• Problem:
Quote exactly the lines from the start of the entries to the one with "[ 57 119 160 124 130 106]", both ends included.

• Data supplied:
Every row gives one point. Each copy is the shape, with its points in the same order, stretched, turned, moved and blurred by noise. Is it also mirrored, or only turned?
(in the rows, 128 means zero)

Shape, 6 rows:
[[112 107  95]
 [144 106 195]
 [109 118  62]
 [101 137 177]
 [151 138  82]
 [139 122 147]]
Copy 1:
[[121 161 143]
 [ 92  68 164]
 [138 186 124]
 [ 67  95 127]
 [159 145 113]
 [113 103 140]]
Copy 1 is: mirrored
Copy 2, 6 rows:
[[102 108 108]
 [128  69 187]
 [103 129  80]
 [ 94 103 195]
 [141 133  98]
 [128  97 158]]
Copy 2 is: only turned
Copy 3:
[[131 106  75]
 [182  73 158]
 [122 126  48]
 [134 106 162]
 [166 141  66]
 [167 104 121]]
Copy 3 is: only turned

Shape, 12 rows:
[[176 106 104 144  67 103]
 [ 51 107 150 113 131 126]
 [144 136 130 138  78 142]
 [183 117 142 104  83 139]
 [140 156 153 146 153 126]
 [206 120 122 119 134  96]
 [ 96 134 178 130  84 137]
 [171 151 171 136 154 117]
 [126 188 147 115 163  68]
 [ 75 123 109 117 143 151]
 [ 91 125 118  69 140 116]
 [186 137 159 216 160 103]]
Copy 1, 12 rows:
[[149  78 107 104  62 108]
 [120 155 198 175 127  87]
 [138 125 136 112  72 138]
 [171 104 142  71  95 134]
 [ 87 131 134 103 140 128]
 [141  85  99  59 134 102]
 [107 139 197 123  80 125]
 [ 90 115 135  72 152 129]
 [ 70 171 128  78 146  69]
 [140 164 143 178 139 111]
 [156 170 157 132 143  69]
 [ 40  62 101 102 139 148]]
Copy 1 is: mirrored
Copy 2, 12 rows:
[[175  74 105 103  79 166]
 [ 57 119 160 124 130 106]
 [133 114 133 111  77 186]
 [169 111 160 103  52 145]
 [130 156 153 109 157 157]
 [206 125 131  97 115 134]
 [ 77 115 175 100  98 165]
 [166 143 180  95 150 160]
 [130 172 124  53 172 131]
 [ 82 141 132 155 126 109]
 [ 92 145 125 115 110  82]
 [189  97 146 115 187 207]]
Copy 2 is: mirrored
Copy 3 (12 x 6):
[[157 126 142 184 115  73]
 [ 48 112 144 103 111 128]
 [142 137 144 172 105 118]
 [163 131 175 169 147 111]
 [154  93 117 104 120 135]
 [189  94 145 147 161  75]
 [103 126 167 130  86 141]
 [176  91 143 112 125 119]
 [168 120 112  58 108  86]
 [ 77 120 109 128 138 133]
 [ 88 136 134 100 156  88]
 [194  35 118 126  86 136]]
Copy 3 is: mirrored
Copy 4:
[[177 127  98 140  69 100]
 [ 95 184 173 101 144 128]
 [148 133 131 130  70 148]
 [173 101 133  94  72 137]
 [109  94 154 152 122 148]
 [158  62 112 127 105 103]
 [123 160 186 122  81 146]
 [126  67 166 146 114 140]
 [ 52  77 153 145 107 108]
 [ 96 164 127 109 151 153]
 [ 82 142 130  69 134 121]
 [152  75 157 224 126 128]]
Copy 4 is: mirrored

Shape, 12 rows:
[[ 96 132  57 195 112  90 190 161]
 [167 107 189 149 135  80 110 145]
 [177 111 133 155 123  98 101  88]
 [ 74 131 130 170 112 169 123 139]
 [120 176 130  55 148 136  97 126]
 [135 170 117  82 103 186 119 129]
 [105 113 105 146 119 115 194 148]
 [132  77 136 178 133  94 109 136]
 [102 160 178 128 119 135 106 101]
 [164  89 109 158 105 105 131 121]
 [174 137  75 114 162 152 162 110]
 [142  83 184  99 132  76 108 112]]
Copy 1:
[[ 81 136  92 237 118  99 184 189]
 [167 124 178 169 148  77 113 110]
 [159 132 111 192 137 126 119  67]
 [ 68 129 145 176 131 163 128 156]
 [105 184  90  73 157 102  96 128]
 [111 170  96  92 107 155 129 151]
 [ 92 133 110 178 130 101 201 159]
 [132  81 137 197 146 112 117 125]
 [ 86 158 160 128 142 133 112 107]
 [150 107 104 185 110 107 148 104]
 [142 148  52 144 153 146 177 140]
 [143  99 151 124 151  60 120  76]]
Copy 1 is: only turned
Copy 2, 12 rows:
[[ 27 118  48 138  75 135 189 119]
 [ 90 105 179 117  81  91 100 145]
 [121 111 129 134  75  96  89 109]
 [114 118 105 177 136 161 154 158]
 [150 181 135  74 170 117 126 135]
 [173 172 115  99 131 158 152 149]
 [ 78 111  86 119  94 123 208 134]
 [ 79  76 121 144  91 107 103 146]
 [137 156 153 167 150 112 139 146]
 [106  91  92 114  66 110 120 127]
 [131 128  91  75 100 154 147  65]
 [125  87 168  96 124  64 107 154]]
Copy 2 is: mirrored
Copy 3:
[[125 114  77 207  64  69 168 181]
 [137  60 193 140 144  97  90 150]
 [123  51 115 134 138 101 102 102]
 [ 82 130 137 182  79 153 117 135]
 [ 84 158 137  84 162 139  93 143]
 [ 88 135 108  87 135 186 146 137]
 [127 139 138 163  61  94 163 151]
 [139  86 145 181  95  93  74 132]
 [ 57 110 162 141 147 135 116 112]
 [147  70 106 133  86 104 118 128]
 [167 145  85 118 137 140 154 117]
 [115  92 187  91 120  74  81 112]]
Copy 3 is: mirrored
Copy 4 (12 x 8):
[[ 71 128  70 196  89  83 189 140]
 [140 110 173 133 133  83  86 149]
 [157  97 125 138 103  91  89  88]
 [ 69 126 139 153  76 176 130 128]
 [130 153  83  53 123 172  95 145]
 [145 127  97  83  68 201 132 151]
 [ 89 112 110 143 106 109 191 135]
 [103  81 142 170 122  95  98 116]
 [102 160 156  94  86 150  94 114]
 [138  70 116 153  93  96 127 113]
 [173 116  66 128 130 149 172 103]
 [121  86 159  80 140  92  85 118]]
Copy 4 is: only turned

Shape:
[[141  93 131 180 142 155 109  80 124 126 133]
 [191  94 156 164 180 137 179  70 102 141 144]
 [136 126 166 161  97 158  78 137 181 153 161]
 [131 136 131 103 131 172 132 135 139 156 153]
 [190 149 174 105  98 132  85 152 136 135 129]
 [108  98 127 141 104 152 123  80 165 168 152]
 [115 145  89 153 181 145 159 137  89  90 112]
 [131  88  77 117 111 104  90 161 125  78 182]
 [103 123 131 182 118 148 139  78 142 107 102]
 [188 136  74  85 157 161 113 135 165 176 134]
 [118 155  92 113 168 142 131  86  78  97 186]
 [154 114 164 130 166 133 161  75 161 101 183]
 [153 128  80 188 103  79 105 130  84  91 188]
 [186 110 160 172  83  70 114 163 109  98  96]
 [107 138 113  97 159  67  88 106 116 174 165]]
Copy 1 (15 x 11):
[[125 139 132 157 127 146 105  52 151  98 128]
 [188 160 161 159 177 140 145  64 114  97 157]
 [ 90 118 187 150  93 144  82  96 158 170 112]
 [100 117 156  89 143 152 107 120 136 148 131]
 [134 145 188 132 106 117  66 166 130 142  88]
 [103 100 158 103 122 143 131  48 135 143 103]
 [ 98 182  72 136 173 161 142 132 139 107 153]
 [ 72 157  85 111 101  65  93 146 154 148 156]
 [102 142 118 164 120 171 145  58 137  85  96]
 [162 146 138  53 152 139  99 133 165 177 112]
 [ 72 203 128  77 169 118 124  91 135  88 174]
 [126 142 190 128 151 133 158  75 170  95 164]
 [ 92 237  92 162  98  67 117 111 105 150 158]
 [148 168 129 216  98  82 110 166 109 124  93]
 [ 91 168 153  90 195  67 111 102 132 168  84]]
Copy 1 is: only turned
Copy 2:
[[150  83  95 149 150 130 117  81 118 106 110]
 [164  89 117 155 193  91 187  72  77 111  97]
 [142  67 151 117 107 181 112  97 170 138 158]
 [127  99 140  67 144 174 152 131 123 127 130]
 [181 132 197 105  93 166 140 107 128 137 162]
 [ 88  69 106  95 129 151 122  83 128 129 122]
 [152 161  95 145 179 138 154 177 130  92 100]
 [166 112 109  95 117 114  92 203  98  88 197]
 [100 119  99 166 120 136 133  86 141  84  97]
 [182 119 105  19 139 137 169 115 135 129 139]
 [130 153 103 104 196 159 126 145  64  90 155]
 [127  82 150 122 180 116 154  84 108  65 137]
 [164 145  79 172 130 113 123 164  85 120 213]
 [191 137 162 190  75  93 135 132 125 126 155]
 [117 154 130  69 172 109  82 133 114 181 153]]
Copy 2 is: only turned
Copy 3:
[[129 144 154 175 145 149 111  73 143 145 145]
 [140 147 161 191 210 129 193  78 148 135 149]
 [118 165 172 116  84 157 104 141 170 174 160]
 [109 140 120  95 147 149 158 128 136 154 147]
 [147 181 190  95 107 126 157 162 114 156 125]
 [117 129 138 112 113 141 130  80 193 161 138]
 [112  97  85 183 173 121 136 111  68 104 129]
 [179  75 138  94 118 104  88 130  97 112 187]
 [106 124 140 178 112 145 124  76 156 120 110]
 [184 182  73 109 162 142 156 149 138 156 127]
 [122 133  93 142 157 108 155  65  83  97 196]
 [129 156 159 140 168 131 177 102 181  82 180]
 [177  79 148 180  80  82 115  94  78 139 206]
 [166 102 217 165 103  98 135 145 107 148 104]
 [127 149 118  95 127  31 134 107 137 172 157]]
Copy 3 is: only turned

Shape:
[[131 141 162  95 134 184 161 131 126  99 118  99]
 [143 147  55 171 111 121 176 109 120 135 188 148]
 [146 151 139 156 144  64 169 157 127 126 120  96]
 [133 121 142  60 116 138 177 138 188 171 103 134]
 [168 111 156 123 203 187 131 147 133 155  99 135]
 [145 153  93 151 141  51 168  70 130 126  78  75]
 [ 60 128 160 119 156 158 129 131 162 170 166  58]
 [111 136 104  90 115 130 104 150 142 122 161  90]
 [163 159 124 146 147 113 136  74 132 199  91  90]
 [155 161  78 121 110  81 137 174  91 183 137 164]
 [129  88 145  83 125 155 133 111  87 112 119 161]
 [ 98  92  62  90 134 110 133 125 111 157 169 103]
 [203 146 122  70 135  89 158  94  84 157 162 103]
 [157  91 105 107 127  85 177 136  92 151 136 136]
 [128 125 119  99 155 124 166  75 112 103 159 188]
 [151 149  70 117 174 164 167 144  76 165 121 132]]
Copy 1, 16 rows:
[[136 113 119 119 112 162 154 148 144  90 122  55]
 [ 75 196 185 178 110  97 138 164 100  70 157 143]
 [118 141 147 121 122  46 188 135 136 110  92 118]
 [115 130 182  83  58 163 121 128 142 124  76  87]
 [183  74 166 141 121 146 146 187 143 143 109 100]
 [125 198 147 158 154  56 153 105  78 131  53 101]
 [ 49 132 124  87 131 139 127 170 156 178 149  41]
 [ 65 129 110  94 108 116  86 166 128 100 110  84]
 [165 198 145 141 138  90 121 141 121 161  90  92]
 [127 161 142  97  56  62 122 154 100  96 121 186]
 [142  83 130 147  99 150  97 116  82 104 148 110]
 [ 48 135 147 116  93  97  80 162  42 130 127  94]
 [169 159 165  80 129  70 106 143  62  59 127  92]
 [120 116 178 132  73  63 132 133  60  97 119 124]
 [118 128 188 144 150 158 124 120  69  76 157 150]
 [155 141 145 131  84 129 158 201  57 119 120 128]]
Copy 1 is: mirrored
Copy 2 (16 x 12):
[[109 104 150 125 175 134 151 195 131 105 140 108]
 [129 167 111 137 106  87 156 102 133 148 153 188]
 [119 161 155 159 119  84 153 150  77 155  99  84]
 [102 135 179 102 135 196 135 180 141 167 107 135]
 [190  56 106 140 191 148 132 181 102 162 126 114]
 [133 153 180 101 124  62 185  72  93 156  70  68]
 [ 79  95 195 140 166 176 122 126 109 154 207  93]
 [110 159 156 110 124 156 101 138 120 118 170  95]
 [150 110 163 107 144 100 177  94 145 209 106  71]
 [125 193  86 119  96 102  93 153 113 208 109 125]
 [132  82 135  87 136 108 101 200 123 123 124 148]
 [116 138 131  66  93 137 105 109  81 144 167 134]
 [163 162 151  29 105  70 167 176 117 177 147  95]
 [130 132 122  89  77  88 139 164  79 162 113 140]
 [146 130 159  73 157  75 117 149 111 131 140 192]
 [140 123  48  94 174 104 155 149  97 167 131 133]]
Copy 2 is: mirrored
Copy 3:
[[174 143 118 109 132 194 143  93 143 108 135 106]
 [115 162  87 101  85  75 160 102 160 152 113 195]
 [133 129 164 125 114  86 163 148 121  90  94 113]
 [121  97 186  83 126 189 167 157 160 143 145 116]
 [189  88 125 121 209 156 150 144 135 140 140 136]
 [ 85 149 156 137 129 107 168  97 113 143  53 100]
 [ 86 111 112  50 148 116 112 118 157  99 176  73]
 [ 86 127  88 122 108 147 127 149 153 119 139 116]
 [118 140 162 124 143  92 132 128 131 198  98  83]
 [124 124 143 127  69  98 125 208 111 172 105 164]
 [152  91 120 133 113 187 141  96 104 147 143 160]
 [ 67  85  76  87 105 127 153 144 127 150 124 146]
 [138 126 112 148  72 117 203 147 113 185 142  89]
 [129  79 135 113  86 131 190 148 110 149 104 154]
 [124 136 116 137 117 143 187  74 102 155 170 202]
 [161 140  85  90 140 135 149 169 104 182 108 164]]
Copy 3 is: mirrored
Copy 4, 16 rows:
[[117 154 182 124 109 143 173 142 163 103 174 175]
 [101 172  52 165 102 129 151 152 108 155 153 119]
 [158 116 160 183 150 111 179 169  79 136 130 115]
 [103 105 173 112 104 146 221 124 185 174 130 133]
 [115 134 173 146 181 176 153 107 151 143 141 203]
 [143 140 129 209 160  81 157 177 157 124  85  55]
 [ 67  95 208 120 114 156 115 139 121 143 194 115]
 [123 111 147  91  97 152 134 168 121 118 149 123]
 [145 161 156 182 181 136 121 126 175 192 126  81]
 [161 153 104 106 149 128 156 168  76 216 107 136]
 [115 135 151 117  91 110 123 136 173 136 122 200]
 [ 82  86 100 118 116 126 112 192 130 162 137 127]
 [189 116 109 136 150  89 148 147 168 187 164 121]
 [135 102 112 159 122  98 155 182 131 179 121 154]
 [ 95 135  98 123 101  80 155  94 162 125 135 158]
 [103 180 101 127 193 141 148 177 132 182 151 175]]
Copy 4 is: mirrored

Shape:
[[121 144  65 122 109 145  96 107 116  75 145 132]
 [130 162 164 119 137  97 141 143 122 117 112  80]
 [175 103 177  97 106 154 143 180 171 176 102 171]
 [149  96 124 105  97 134 172 157 151 137 125 141]
 [151 211 186 124 113  73 129 126 119 108  79 103]
 [ 92 111 119 111 100 152 122 110 154 141 186 135]
 [161 150 160 169 143 117 148 107 108 137 103  95]
 [175 116 210 117  71 152 143 137 178 134 112 176]
 [176 174 178 129 122 102 124 143  55 113 138  60]
 [151 163 187 124 140  47 120 116  84 111 126 107]
 [132  91 172  90  93 167 163 149 141 144 108 167]
 [133 146 155 131 105 157 135 180 177 154 133 208]
 [117 124  80  83 145 161 140  79  86 127 168 143]
 [143  88 196 139  97 118 109 172 146 131  84 178]
 [101 120 107  96 126 171  76 110 121 123 121 123]
 [148 132  71  95 140 138  79  99 155 116 148 124]
 [124 139 121 107 171 148 117 111 127  68 159 112]]
Copy 1, 17 rows:
[[115 138 102 125 123 119  81  69 146  70 116 149]
 [141 109 183 142 124  51 149 144 128 125 105 100]
 [205 145 153 147 112  99  77 201 132 193 176 148]
 [129 149 120 145 100  79 102 183 142 144 145 172]
 [193 113 211 159 134  29 148 114 110 118  78 128]
 [ 81 158 143 103  94 128 116 112 158 146 165 149]
 [141 109 172 183 152  94 159 123  94 150 120 132]
 [203 165 203 152 123 114 108 181 146 142 178 185]
 [148  80 169 149 133  36 140 118  65  96 157  89]
 [129 102 212 117 175  21 137 116 102 121 119 125]
 [158 142 164 121  95 126  92 208 122 143 157 179]
 [199 118 146 132 116 117 110 155 189 178 179 185]
 [ 83 154  88  69 122 128 117 107  96 120 141 155]
 [175  97 211 149 149 100  65 182 149 154 154 167]
 [120 132 141  95 104 148  69  95 113 129 126 111]
 [124 181  91 108 134 114  68  79 139 127 135 112]
 [117 143 130  96 166 126 121 113 158  84 131  95]]
Copy 1 is: mirrored
Copy 2:
[[124 164  85 177  90 137 150  85  79 115  76 119]
 [128 148 156 114 144  91 130 173  88  85 133  91]
 [177  98 119  57 111 125 134 164 150 141 133 142]
 [135 131  89  94  96 105 161 148 150 128 140 112]
 [159 175 187 138 153  82 143 194 110  77 106 104]
 [101 163 121  90  95 151 125  74  97 159 138 116]
 [143 141 166 159 173 101 168 170 104 143 153  97]
 [190 125 164  71 108 144 168 135 167 128 147 151]
 [188 161 183 147 126  79 148 172  31  84 162 101]
 [145 177 196 149 149  45 110 146  84  85 141 137]
 [138 118 133  51  96 127 178 141 132 120 140 155]
 [134 138 115  80 103 165 122 170 153 145 124 168]
 [108 184  94 113 137 110 175  66  50 139 126 143]
 [145  73 172 111 103 116 134 170 152 106 105 167]
 [126 117 121 107 105 141 134  80  60 126  64 112]
 [145 153  80 151 125 131 112  67  89 130  72 107]
 [129 155  94 128 160 141 127  80  65  72 128 121]]
Copy 2 is: only turned
Copy 3:
[[119 165  68 114  94 128 119 151  88  72 177 133]
 [114 138 166 127 122  98 138 146 128 170 128  75]
 [201  78 154 113 106 149 118 152 213 166  97 160]
 [177 115 104 113  97 142 171 137 176 143 127 126]
 [117 162 192 160  96  86 103 175 132 155  91  48]
 [133 140 108 113  83 139 140  91 158 114 206 165]
 [129 138 148 192 142 125 126 135 117 176 111  86]
 [188  74 182 160  88 159 120 149 213 123 119 126]
 [136 119 160 160 101 111 106 163  61 210 161  40]
 [135 127 176 173  94  43 125 143  86 168 128  65]
 [182  93 160 110  85 166 166 132 175 133 119 156]
 [164 118 148 130  92 140 133 186 216 140 142 202]
 [179 183  94 115  98 138 148  93  68 118 177 164]
 [138  49 161 148  84 110 137 166 175 127  89 152]
 [115 138 115  87 100 144  98 111 100  98 151 163]
 [150 160  73  98 128 109  74 116 118  91 163 143]
 [136 139 131 110 159 108 136 141  87  98 186 134]]
Copy 3 is: only turned

Shape (15 x 12):
[[131  69 146 141 150 135  86 147 128 174 108  59]
 [141  73  94  97 150 123  88 131  96 139  90  88]
 [ 82 166 159  92 159 104 158 112 131 131 126 117]
 [122 142 155 172 160  73 145  80 120 121 146 121]
 [151  94 140 123  49 190  89 162 115 136  75 104]
 [119 119 167 103 129 110 152  53 174 144 128 109]
 [153  55 121 117  98 158  98 161 146  73  79  73]
 [ 94 125 149 136 157 150 183  87 117 123 161 108]
 [129 158 145 146 220 125 166  88 168 148 125 145]
 [109 108 159 117 175 110 108 121 151 133 178 150]
 [109  63 152 127 101 179  52 121 108 101  45 100]
 [ 72  97 127 144 167 107 174  93 153 155 135 147]
 [113 143 102 131 142 129 126  70 145 141 153 132]
 [119 117 148 131 151  85 171 105 134 149 122 160]
 [ 91 112 117 140  71 151  85 152 159 110  73  78]]
Copy 1:
[[ 86  75 134 142 166 109  82 167 108 134  76  90]
 [146  64  95 101 161 132  97 149  91 119  65 103]
 [ 78 134 114  79 147 119 176 105 119 115 110  94]
 [108 121 132 135 154  67 155  83  98 100 153  89]
 [123 108 123 153  79 165  94 184  91 134  82 119]
 [102 103 134 112 109  99 156  82 157 110 105  55]
 [135  71 110 157 104 142 126 204  98  74  57 121]
 [ 83  81 127 131 144 136 184  90 109 127 144  77]
 [109 124 147 137 196  99 192  67 148 144 115 119]
 [ 86  88 148 104 173 115 127 122 156 108 146 139]
 [ 93  85 136 141  87 171  80 145  66  70  40 129]
 [ 83  62 126 101 145  92 179  86 121 146 112 130]
 [111  95  90 127 143 120 143  69 141 134 137 112]
 [124  99 143  94 143  79 168 104 117 135 126 117]
 [ 76 103  78 152  78 138 121 165  92  96  62 137]]
Copy 1 is: only turned
Copy 2, 15 rows:
[[109  70 182  85  98 119 122 175  88 163  83  72]
 [139  79 145  87 114 136  77 145 103 180  83 137]
 [119 173 167  76 136 128 151 109 179 173 161 112]
 [144 137 181 147 129  86 148  84 125 167 170  90]
 [ 97 117 139 104  56 156 129 173  75  84  49 151]
 [136 116 173  92  72 131 167  75 189 159 126  97]
 [145  79 160 132  77 181  84 199 122  96  83 133]
 [121 126 146 120 128 171 190  98 131 166 177  88]
 [165 117 149 102 188 106 189  76 171 156 137  58]
 [102  86 141  83 138  93 130 118 158 123 175  90]
 [ 79  99 189 112  98 185  73 142  92 101  44 137]
 [ 94  88 160 134 152 124 187 101 176 191 142 114]
 [118 125 101 124 114 120 146  79 152 161 124  95]
 [136 107 172 115 140  89 176  91 159 165 145 141]
 [ 77 146 154 141  73 159 105 191 139 119  55 118]]
Copy 2 is: mirrored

• Output for this task:
Every row gives one point. Each copy is the shape, with its points in the same order, stretched, turned, moved and blurred by noise. Is it also mirrored, or only turned?
(in the rows, 128 means zero)

Shape, 6 rows:
[[112 107  95]
 [144 106 195]
 [109 118  62]
 [101 137 177]
 [151 138  82]
 [139 122 147]]
Copy 1:
[[121 161 143]
 [ 92  68 164]
 [138 186 124]
 [ 67  95 127]
 [159 145 113]
 [113 103 140]]
Copy 1 is: mirrored
Copy 2, 6 rows:
[[102 108 108]
 [128  69 187]
 [103 129  80]
 [ 94 103 195]
 [141 133  98]
 [128  97 158]]
Copy 2 is: only turned
Copy 3:
[[131 106  75]
 [182  73 158]
 [122 126  48]
 [134 106 162]
 [166 141  66]
 [167 104 121]]
Copy 3 is: only turned

Shape, 12 rows:
[[176 106 104 144  67 103]
 [ 51 107 150 113 131 126]
 [144 136 130 138  78 142]
 [183 117 142 104  83 139]
 [140 156 153 146 153 126]
 [206 120 122 119 134  96]
 [ 96 134 178 130  84 137]
 [171 151 171 136 154 117]
 [126 188 147 115 163  68]
 [ 75 123 109 117 143 151]
 [ 91 125 118  69 140 116]
 [186 137 159 216 160 103]]
Copy 1, 12 rows:
[[149  78 107 104  62 108]
 [120 155 198 175 127  87]
 [138 125 136 112  72 138]
 [171 104 142  71  95 134]
 [ 87 131 134 103 140 128]
 [141  85  99  59 134 102]
 [107 139 197 123  80 125]
 [ 90 115 135  72 152 129]
 [ 70 171 128  78 146  69]
 [140 164 143 178 139 111]
 [156 170 157 132 143  69]
 [ 40  62 101 102 139 148]]
Copy 1 is: mirrored
Copy 2, 12 rows:
[[175  74 105 103  79 166]
 [ 57 119 160 124 130 106]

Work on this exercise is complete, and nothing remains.